Below are the code and all the weights of a small trained network. Each question names an input and a class and asks about switching units off, where a switched-off unit gives its printed mean instead of its output.

import numpy as np


def w(rows, s, z=0):
    codes = np.array(rows[::2]) - 128.0
    scale = np.full(codes.shape[1], s)
    scale[-1] = z or s
    return codes * scale


def f(y):
    return y / 2 * (1 + np.tanh(0.7978845608 * (y + 0.044715 * y**3)))


def log_softmax(a):
    a = a - a.max(-1, keepdims=True)
    return a - np.log(np.exp(a).sum(-1, keepdims=True))


def net(x, mask):
    res = np.array(x, float).reshape(1, 8) / 4 @ E
    y = f(res @ A[0][:, :-1].T + A[0][:, -1])
    res = res + np.where(mask, y, B[0][:, -1]) @ B[0][:, :-1]
    return log_softmax(res[-1] @ U[:, :-1].T + U[:, -1])


A, B = {}, {}
E = w([
[82,134,73,255,210,139],'x0',
[128,126,125,130,123,130],'x1',
[131,127,131,131,121,128],'x2',
[42,95,104,129,60,8],'x3',
[111,147,123,120,131,130],'x4',
[73,188,130,76,207,112],'x5',
[125,133,126,130,123,131],'x6',
[196,220,186,160,116,58],'x7',
],0.0069)
A[0] = w([
[198,181,167,111,182,254,43],'neuron 1',
[189,121,158,12,72,125,91],'neuron 2',
[63,214,110,28,216,90,252],'neuron 3',
[76,44,96,56,180,183,180],'neuron 4',
[182,144,63,196,204,163,37],'neuron 5',
[188,163,92,86,123,239,8],'neuron 6',
[203,208,193,156,159,54,35],'neuron 7',
[165,123,145,46,101,127,12],'neuron 8',
[165,139,120,11,101,140,36],'neuron 9',
[197,142,151,120,168,214,33],'neuron 10',
[174,66,113,169,51,160,225],'neuron 11',
[76,71,92,95,119,198,44],'neuron 12',
],0.0076,0.0032)
B[0] = w([
[111,32,105,97,40,114,207],'neuron 1',
[106,145,72,186,208,143,215],'neuron 2',
[227,153,101,88,89,126,254],'neuron 3',
[177,162,211,148,112,164,226],'neuron 4',
[72,133,90,144,162,63,171],'neuron 5',
[85,116,132,153,100,35,161],'neuron 6',
[47,173,200,199,83,198,193],'neuron 7',
[3,161,134,154,239,66,151],'neuron 8',
[57,141,76,192,212,128,172],'neuron 9',
[76,98,69,133,53,48,170],'neuron 10',
[191,216,89,132,171,145,210],'neuron 11',
[97,157,241,220,85,128,168],'neuron 12',
],0.0073,0.0059)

# [Work order]
Every record in the listing above is to be copied exactly.

# [Expected answer]
Below are the code and all the weights of a small trained network. Each question names an input and a class and asks about switching units off, where a switched-off unit gives its printed mean instead of its output.

import numpy as np


def w(rows, s, z=0):
    codes = np.array(rows[::2]) - 128.0
    scale = np.full(codes.shape[1], s)
    scale[-1] = z or s
    return codes * scale


def f(y):
    return y / 2 * (1 + np.tanh(0.7978845608 * (y + 0.044715 * y**3)))


def log_softmax(a):
    a = a - a.max(-1, keepdims=True)
    return a - np.log(np.exp(a).sum(-1, keepdims=True))


def net(x, mask):
    res = np.array(x, float).reshape(1, 8) / 4 @ E
    y = f(res @ A[0][:, :-1].T + A[0][:, -1])
    res = res + np.where(mask, y, B[0][:, -1]) @ B[0][:, :-1]
    return log_softmax(res[-1] @ U[:, :-1].T + U[:, -1])


A, B = {}, {}
E = w([
[82,134,73,255,210,139],'x0',
[128,126,125,130,123,130],'x1',
[131,127,131,131,121,128],'x2',
[42,95,104,129,60,8],'x3',
[111,147,123,120,131,130],'x4',
[73,188,130,76,207,112],'x5',
[125,133,126,130,123,131],'x6',
[196,220,186,160,116,58],'x7',
],0.0069)
A[0] = w([
[198,181,167,111,182,254,43],'neuron 1',
[189,121,158,12,72,125,91],'neuron 2',
[63,214,110,28,216,90,252],'neuron 3',
[76,44,96,56,180,183,180],'neuron 4',
[182,144,63,196,204,163,37],'neuron 5',
[188,163,92,86,123,239,8],'neuron 6',
[203,208,193,156,159,54,35],'neuron 7',
[165,123,145,46,101,127,12],'neuron 8',
[165,139,120,11,101,140,36],'neuron 9',
[197,142,151,120,168,214,33],'neuron 10',
[174,66,113,169,51,160,225],'neuron 11',
[76,71,92,95,119,198,44],'neuron 12',
],0.0076,0.0032)
B[0] = w([
[111,32,105,97,40,114,207],'neuron 1',
[106,145,72,186,208,143,215],'neuron 2',
[227,153,101,88,89,126,254],'neuron 3',
[177,162,211,148,112,164,226],'neuron 4',
[72,133,90,144,162,63,171],'neuron 5',
[85,116,132,153,100,35,161],'neuron 6',
[47,173,200,199,83,198,193],'neuron 7',
[3,161,134,154,239,66,151],'neuron 8',
[57,141,76,192,212,128,172],'neuron 9',
[76,98,69,133,53,48,170],'neuron 10',
[191,216,89,132,171,145,210],'neuron 11',
[97,157,241,220,85,128,168],'neuron 12',
],0.0073,0.0059)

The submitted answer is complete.